## TASK REQUIREMENTS
Begin at the top of the listing below. Write each line out exactly, ending with the line that holds "[120 153 146".

## PROVIDED DATA
════════

In the rows, zero is written as 128.
Turns, then the turns between two rows, first turn first; the first pair answered:
turn roziz:
[154 139 119 107 127  93 121 112 127  90 164 138]  ->  [154 140 111 111 127  98 113  99 131  95 167 148]
[120 153 146  98 109  91 133  96 100  84 162 128]  ->  [120 161 137 105 112 100 121  79 102  92 163 144]
[131 129 164 134 121 157 151 137  82 124  99 111]  ->  [129 137 168 125 113 148 145 144  82 121 112 105]
turn zok:
[131 151 133 125 126 107 109 135 118  89 167 140]  ->  [118 143 133 116 125 101 111 153 139  92 163 119]
[124  97 113 109 139 114 155 106 133  73 102 148]  ->  [150 102 109 112 144 111 147 117 120  83 110 167]
[139 152  88 125 117 124 135 133 127 108 149  92]  ->  [137 152  90 125 114 128 138 125 129 106 154  96]
[114 136 156 102 113 133 182  87 100  80 142  99]  ->  [196 141 141 117 122 116 148 141  75 104 160 154]
turn gaz:
[118  84 115 134 112 129 142 160 143 140  94 117]  ->  [114  80 116 135 115 133 152 139 140 123  91 119]
[111 151 136 108 120 117 130  88  99  85 137 109]  ->  [110 162 130 119 120 129 115  82  94 106 146 116]
[132 155 135 165 122 121 115 101 150  99 155 124]  ->  [134 158 132 170 121 120 107 110 149 112 163 124]
[119 146 105 135 154 119 149 105 131  86 140 167]  ->  [120 154 103 145 151 125 129 101 129 112 145 179]
turn metez:
[165 125 117 124 153  91 136 141 150  29  94 168]  ->  [177 128 122 178 146 164 112 133 107 107  73 202]
[103 127 138 126 134 145 132 141 152 158  82 107]  ->  [ 99 124 141 116 133 131 139 138 154 141  85  96]
[ 88 122 147 119 135 134 139 134 109 151 126  93]  ->  [ 95 119 122 116 150 108 119 157 142 145 136  94]
turn Zeduz:
[170 133 131 111 124  98 145 125 109  79 148 147]  ->  [164 129 136 110 129  97 149 136 111  76 144 138]
[153 128 138 153 118 156 125 130  92 152 118 158]  ->  [155 118 130 156 126 161 137 121 103 132 103 167]
[150 136 120 118 132 101  98 123 126 108 138 144]  ->  [154 129 117 116 142 101 105 125 129  99 129 145]
Now pairs of rows:
Each pair is 2 to 3 turns apart.
[124 143 165 126 101 122 140  91 101 140 149 131]  ->  [131 146 153 113 107  88 117 140 131 151 162 122] : gaz gaz metez
[163 139 152 135 112 130 142 121  87 130 135 129]  ->  [140 141 137 116 121 107 143  94 118  94 147 126] : metez zok zok
[159 128 126 151 136 146  87 133 128 165 149 149]  ->  [190 115 141 137 130 126 127 155 113 117 137 141] : Zeduz metez zok
[135 135 117 141 139 126 123 167 138 150 112 132]  ->  [157 145 123 145 132 136 131 118 103 120 119 154] : gaz zok zok
[143 142 127 117 109 105 121 123 122 108 168 123]  ->  [ 98 135 128 129 107 135 124  91 136 124 146 108] : metez zok zok
[143 125 110 152 151 106 125 162  91 158 144 140]  ->  [107 122 145 129 126 104 164 141  79 131 138  98] : metez zok zok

════════

## ANSWER
In the rows, zero is written as 128.
Turns, then the turns between two rows, first turn first; the first pair answered:
turn roziz:
[154 139 119 107 127  93 121 112 127  90 164 138]  ->  [154 140 111 111 127  98 113  99 131  95 167 148]
[120 153 146  98 109  91 133  96 100  84 162 128]  ->  [120 161 137 105 112 100 121  79 102  92 163 144]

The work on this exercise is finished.